The task:
Each line from the one that contains "For each start" to the last line of the records below must be restated word for word.

Start of Given records

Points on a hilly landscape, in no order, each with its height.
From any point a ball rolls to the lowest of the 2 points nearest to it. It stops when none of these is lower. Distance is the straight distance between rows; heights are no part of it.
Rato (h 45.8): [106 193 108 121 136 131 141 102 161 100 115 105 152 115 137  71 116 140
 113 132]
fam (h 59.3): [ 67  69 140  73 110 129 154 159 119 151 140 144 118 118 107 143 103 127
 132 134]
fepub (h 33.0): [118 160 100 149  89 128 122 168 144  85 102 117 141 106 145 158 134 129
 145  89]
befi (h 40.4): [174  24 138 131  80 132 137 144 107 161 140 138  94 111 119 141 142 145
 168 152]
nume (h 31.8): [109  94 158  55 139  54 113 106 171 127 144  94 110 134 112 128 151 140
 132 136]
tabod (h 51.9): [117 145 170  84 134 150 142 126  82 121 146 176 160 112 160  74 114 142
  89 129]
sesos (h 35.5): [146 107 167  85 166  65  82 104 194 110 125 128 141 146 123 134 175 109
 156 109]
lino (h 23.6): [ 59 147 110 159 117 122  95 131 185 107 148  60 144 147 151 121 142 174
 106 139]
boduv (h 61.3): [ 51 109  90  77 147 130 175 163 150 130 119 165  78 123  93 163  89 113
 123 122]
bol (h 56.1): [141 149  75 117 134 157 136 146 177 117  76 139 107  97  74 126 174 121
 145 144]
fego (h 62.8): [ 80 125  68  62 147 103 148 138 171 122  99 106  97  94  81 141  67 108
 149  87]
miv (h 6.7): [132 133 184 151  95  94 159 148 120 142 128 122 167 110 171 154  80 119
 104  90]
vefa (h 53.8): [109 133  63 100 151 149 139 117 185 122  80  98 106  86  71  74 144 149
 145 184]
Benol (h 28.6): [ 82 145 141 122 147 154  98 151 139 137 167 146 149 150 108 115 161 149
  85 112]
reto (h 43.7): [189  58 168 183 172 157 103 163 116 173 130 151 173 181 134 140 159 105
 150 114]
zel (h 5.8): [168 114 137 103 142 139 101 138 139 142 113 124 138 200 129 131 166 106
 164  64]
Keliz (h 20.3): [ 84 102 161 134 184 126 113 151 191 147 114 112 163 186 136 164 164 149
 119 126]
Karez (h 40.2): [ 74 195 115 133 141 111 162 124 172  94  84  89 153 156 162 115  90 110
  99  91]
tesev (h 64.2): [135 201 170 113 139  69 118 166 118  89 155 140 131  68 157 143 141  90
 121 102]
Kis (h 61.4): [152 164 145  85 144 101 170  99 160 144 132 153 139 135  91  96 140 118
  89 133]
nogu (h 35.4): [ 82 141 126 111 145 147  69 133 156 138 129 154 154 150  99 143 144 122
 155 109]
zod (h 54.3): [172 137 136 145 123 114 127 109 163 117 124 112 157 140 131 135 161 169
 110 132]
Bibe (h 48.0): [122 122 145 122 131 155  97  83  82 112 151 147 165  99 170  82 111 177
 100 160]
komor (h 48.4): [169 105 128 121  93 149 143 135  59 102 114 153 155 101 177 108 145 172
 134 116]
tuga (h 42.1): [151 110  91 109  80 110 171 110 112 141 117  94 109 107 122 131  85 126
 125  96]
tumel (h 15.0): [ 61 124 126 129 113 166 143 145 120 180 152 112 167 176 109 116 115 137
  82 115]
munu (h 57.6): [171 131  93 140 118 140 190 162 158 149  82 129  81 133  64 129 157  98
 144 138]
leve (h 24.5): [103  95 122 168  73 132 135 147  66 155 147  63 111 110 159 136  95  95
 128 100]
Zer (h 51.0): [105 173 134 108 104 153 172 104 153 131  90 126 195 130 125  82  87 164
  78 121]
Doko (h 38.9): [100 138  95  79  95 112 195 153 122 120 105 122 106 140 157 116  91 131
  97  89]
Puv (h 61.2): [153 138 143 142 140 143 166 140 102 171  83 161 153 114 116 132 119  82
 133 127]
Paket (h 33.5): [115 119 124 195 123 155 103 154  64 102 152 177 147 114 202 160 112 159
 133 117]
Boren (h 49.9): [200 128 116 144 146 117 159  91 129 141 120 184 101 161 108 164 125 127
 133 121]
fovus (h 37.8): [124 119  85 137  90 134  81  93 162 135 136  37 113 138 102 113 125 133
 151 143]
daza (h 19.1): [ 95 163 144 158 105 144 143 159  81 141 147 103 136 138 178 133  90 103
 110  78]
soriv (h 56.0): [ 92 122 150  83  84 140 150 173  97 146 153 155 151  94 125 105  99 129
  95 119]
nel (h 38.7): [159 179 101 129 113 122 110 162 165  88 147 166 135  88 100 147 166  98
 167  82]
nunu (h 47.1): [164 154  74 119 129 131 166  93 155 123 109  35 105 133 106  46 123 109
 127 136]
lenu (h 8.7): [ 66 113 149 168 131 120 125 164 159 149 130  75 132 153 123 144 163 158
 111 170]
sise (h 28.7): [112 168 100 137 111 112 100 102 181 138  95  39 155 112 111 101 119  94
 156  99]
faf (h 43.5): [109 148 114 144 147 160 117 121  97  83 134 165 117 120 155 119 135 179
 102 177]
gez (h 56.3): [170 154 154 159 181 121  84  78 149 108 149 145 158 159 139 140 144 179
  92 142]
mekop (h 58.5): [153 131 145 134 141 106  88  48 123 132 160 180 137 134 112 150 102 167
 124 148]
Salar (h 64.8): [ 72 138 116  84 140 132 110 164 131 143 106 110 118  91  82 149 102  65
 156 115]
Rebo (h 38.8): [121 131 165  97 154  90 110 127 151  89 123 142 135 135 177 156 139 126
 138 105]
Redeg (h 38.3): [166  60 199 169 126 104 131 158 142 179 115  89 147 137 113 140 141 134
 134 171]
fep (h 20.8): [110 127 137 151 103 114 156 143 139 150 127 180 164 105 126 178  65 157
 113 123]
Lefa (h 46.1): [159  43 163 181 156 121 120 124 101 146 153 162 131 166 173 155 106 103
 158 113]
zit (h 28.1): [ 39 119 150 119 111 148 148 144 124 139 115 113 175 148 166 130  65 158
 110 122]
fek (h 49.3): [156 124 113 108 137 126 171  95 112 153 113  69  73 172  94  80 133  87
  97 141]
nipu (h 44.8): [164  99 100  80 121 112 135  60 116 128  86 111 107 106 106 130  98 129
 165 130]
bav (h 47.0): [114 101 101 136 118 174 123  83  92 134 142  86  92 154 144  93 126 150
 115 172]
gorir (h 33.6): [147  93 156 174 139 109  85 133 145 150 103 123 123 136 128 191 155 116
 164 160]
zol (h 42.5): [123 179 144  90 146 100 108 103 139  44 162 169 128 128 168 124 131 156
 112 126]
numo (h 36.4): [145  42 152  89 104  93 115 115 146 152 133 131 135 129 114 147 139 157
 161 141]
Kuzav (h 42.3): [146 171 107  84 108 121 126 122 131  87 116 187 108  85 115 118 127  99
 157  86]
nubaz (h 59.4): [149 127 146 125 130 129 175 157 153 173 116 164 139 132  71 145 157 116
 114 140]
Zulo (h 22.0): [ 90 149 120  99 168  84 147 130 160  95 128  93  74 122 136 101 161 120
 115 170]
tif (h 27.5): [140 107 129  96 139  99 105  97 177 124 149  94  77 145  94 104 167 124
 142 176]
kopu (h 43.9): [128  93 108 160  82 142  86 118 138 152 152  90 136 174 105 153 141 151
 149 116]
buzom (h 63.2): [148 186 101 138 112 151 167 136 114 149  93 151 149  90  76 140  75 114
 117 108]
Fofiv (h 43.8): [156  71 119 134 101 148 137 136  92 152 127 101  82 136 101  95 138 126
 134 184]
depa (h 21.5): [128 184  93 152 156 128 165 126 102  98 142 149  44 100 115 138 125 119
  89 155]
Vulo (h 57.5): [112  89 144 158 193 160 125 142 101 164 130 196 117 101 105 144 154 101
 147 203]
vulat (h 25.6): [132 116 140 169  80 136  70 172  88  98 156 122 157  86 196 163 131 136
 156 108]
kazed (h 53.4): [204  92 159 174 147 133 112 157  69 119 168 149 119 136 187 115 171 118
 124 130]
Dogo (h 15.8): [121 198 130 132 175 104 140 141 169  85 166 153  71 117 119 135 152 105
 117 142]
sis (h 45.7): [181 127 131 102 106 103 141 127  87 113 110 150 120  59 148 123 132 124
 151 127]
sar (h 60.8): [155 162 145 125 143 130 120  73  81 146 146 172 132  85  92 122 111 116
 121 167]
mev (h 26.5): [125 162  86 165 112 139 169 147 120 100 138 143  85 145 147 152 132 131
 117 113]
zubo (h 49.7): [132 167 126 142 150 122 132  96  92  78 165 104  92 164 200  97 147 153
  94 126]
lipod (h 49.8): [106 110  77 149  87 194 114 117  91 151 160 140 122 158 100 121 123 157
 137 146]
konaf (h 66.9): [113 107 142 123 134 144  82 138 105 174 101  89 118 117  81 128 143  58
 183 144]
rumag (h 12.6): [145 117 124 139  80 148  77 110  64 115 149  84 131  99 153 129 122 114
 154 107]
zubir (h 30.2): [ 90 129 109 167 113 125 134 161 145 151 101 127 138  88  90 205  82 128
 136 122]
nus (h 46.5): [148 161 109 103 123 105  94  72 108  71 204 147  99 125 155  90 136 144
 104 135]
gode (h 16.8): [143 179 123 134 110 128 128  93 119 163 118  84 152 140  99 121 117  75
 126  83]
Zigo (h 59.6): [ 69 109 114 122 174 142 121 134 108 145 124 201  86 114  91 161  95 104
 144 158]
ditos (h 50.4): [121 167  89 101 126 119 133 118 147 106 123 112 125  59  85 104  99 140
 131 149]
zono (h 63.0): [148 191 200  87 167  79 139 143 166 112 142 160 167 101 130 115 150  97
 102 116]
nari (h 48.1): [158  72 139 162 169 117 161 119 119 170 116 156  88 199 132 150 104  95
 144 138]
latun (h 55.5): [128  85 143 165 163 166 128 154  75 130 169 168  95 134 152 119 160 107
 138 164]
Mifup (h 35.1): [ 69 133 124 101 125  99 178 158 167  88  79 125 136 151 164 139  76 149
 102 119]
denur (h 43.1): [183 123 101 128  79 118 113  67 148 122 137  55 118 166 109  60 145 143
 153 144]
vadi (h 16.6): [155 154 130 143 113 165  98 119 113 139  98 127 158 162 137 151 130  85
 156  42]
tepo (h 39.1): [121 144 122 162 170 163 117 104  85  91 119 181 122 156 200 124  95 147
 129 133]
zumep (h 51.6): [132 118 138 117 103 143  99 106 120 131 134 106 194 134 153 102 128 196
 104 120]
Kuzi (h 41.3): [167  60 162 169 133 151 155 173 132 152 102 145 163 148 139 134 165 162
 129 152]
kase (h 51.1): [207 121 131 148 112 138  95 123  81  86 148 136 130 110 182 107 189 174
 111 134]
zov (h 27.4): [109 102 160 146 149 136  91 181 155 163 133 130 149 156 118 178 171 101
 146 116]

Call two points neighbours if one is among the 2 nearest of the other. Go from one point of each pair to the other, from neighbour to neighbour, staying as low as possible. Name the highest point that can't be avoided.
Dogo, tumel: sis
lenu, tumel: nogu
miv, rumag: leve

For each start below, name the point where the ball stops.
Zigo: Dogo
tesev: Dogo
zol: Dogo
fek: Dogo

End of Given records

Answer space:
For each start below, name the point where the ball stops.
Zigo: Dogo
tesev: Dogo
zol: Dogo
fek: Dogo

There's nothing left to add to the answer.